[Stored entries]
M: 3 groups of rows, each row roughly a mix of its group's hidden directions:
M (121 x 11):
0:   3  46  32  39   2  -2 -37   4 -35  12  14
1:   5  12   7 -33  24  37   8   2 -64  -3 -15
2:   1   2 -23 -39 -47 -15   4 -47   4  -1 -30
3: -21 -39 -11 -39   7   2  22  -9 -35  21  42
4: -19 -12  19   8  16   8 -15 -18 -77   1  -3
5:   1 -41 -48 -12  30  23  35  -8 -24  -8  13
6: -37 -32  -9 -30  -9  -4  24  22   2  53 -21
7:   8   1   8  -2  22  61 -44  -9  36  -4  -6
8: -26   0 -18  -6 -46   3 -24   1  61  -3  16
9: -23  -6   6  72   2 -14   2 -20  22 -27   7
10:   4 -21  21 -40  32  57 -22   6   7 -18   6
11:  37 -41  30 -31 -28  16   4 -16  37  10   8
12: -21 -15 -22  -1   9  15 -23   6 -59 -45  13
13:  10 -32   4 -12  13   5 -28  13  24  58  36
14:  -2  34 -30 -10 -22 -27 -14  29 -41  12 -39
15:   8  23 -48 -18  13  -7  36  48   8  18  17
16:  31 -19   8   9  26 -30 -10  34  15 -12 -56
17:  12  13  39  44 -13 -17   1 -44  -7 -38  -5
18:   5 -37  48   6  16  -8 -16 -19   8  16 -51
19:  27 -22  12 -36  25 -37   2   8  31  45   7
20: -32  30  19  46  15  22 -24  39  -8   0 -23
21:  17   5  56   0  33   7 -53  14  -5  13   4
22: -46  -7 -22 -19 -25  -5  35  27   2  46   0
23:  25 -22  -6 -28  22 -44  24  30   4  38 -21
24:   2  31   8  -2 -16 -44 -23  27  12  50 -25
25: -26  35   0  40   2 -48  -4 -22 -12 -36   0
26: -10 -56  20  -5  11  -1 -33 -23  -1 -45 -18
27:   7   0  31 -34  31  -9   6 -25  25  55 -15
28:  42  37   5  -7  30  33   1 -23 -12  40  17
29:  12   6  17   8  67 -24  32  21  18  14   5
30:   4  23  -5  -4  -4 -32 -41 -10  24  36 -49
31:  11   0  11  34  11   3 -28  -9   0 -72  -6
32:   4 -13 -18 -49 -18  23 -32 -37 -36 -12  -8
33: -53  -8  20   0 -10  34  10 -37  29   9  29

= Directions =
Every record above needs to be returned in full, exactly.

= Task solution =
M: 3 groups of rows, each row roughly a mix of its group's hidden directions:
M (121 x 11):
0:   3  46  32  39   2  -2 -37   4 -35  12  14
1:   5  12   7 -33  24  37   8   2 -64  -3 -15
2:   1   2 -23 -39 -47 -15   4 -47   4  -1 -30
3: -21 -39 -11 -39   7   2  22  -9 -35  21  42
4: -19 -12  19   8  16   8 -15 -18 -77   1  -3
5:   1 -41 -48 -12  30  23  35  -8 -24  -8  13
6: -37 -32  -9 -30  -9  -4  24  22   2  53 -21
7:   8   1   8  -2  22  61 -44  -9  36  -4  -6
8: -26   0 -18  -6 -46   3 -24   1  61  -3  16
9: -23  -6   6  72   2 -14   2 -20  22 -27   7
10:   4 -21  21 -40  32  57 -22   6   7 -18   6
11:  37 -41  30 -31 -28  16   4 -16  37  10   8
12: -21 -15 -22  -1   9  15 -23   6 -59 -45  13
13:  10 -32   4 -12  13   5 -28  13  24  58  36
14:  -2  34 -30 -10 -22 -27 -14  29 -41  12 -39
15:   8  23 -48 -18  13  -7  36  48   8  18  17
16:  31 -19   8   9  26 -30 -10  34  15 -12 -56
17:  12  13  39  44 -13 -17   1 -44  -7 -38  -5
18:   5 -37  48   6  16  -8 -16 -19   8  16 -51
19:  27 -22  12 -36  25 -37   2   8  31  45   7
20: -32  30  19  46  15  22 -24  39  -8   0 -23
21:  17   5  56   0  33   7 -53  14  -5  13   4
22: -46  -7 -22 -19 -25  -5  35  27   2  46   0
23:  25 -22  -6 -28  22 -44  24  30   4  38 -21
24:   2  31   8  -2 -16 -44 -23  27  12  50 -25
25: -26  35   0  40   2 -48  -4 -22 -12 -36   0
26: -10 -56  20  -5  11  -1 -33 -23  -1 -45 -18
27:   7   0  31 -34  31  -9   6 -25  25  55 -15
28:  42  37   5  -7  30  33   1 -23 -12  40  17
29:  12   6  17   8  67 -24  32  21  18  14   5
30:   4  23  -5  -4  -4 -32 -41 -10  24  36 -49
31:  11   0  11  34  11   3 -28  -9   0 -72  -6
32:   4 -13 -18 -49 -18  23 -32 -37 -36 -12  -8
33: -53  -8  20   0 -10  34  10 -37  29   9  29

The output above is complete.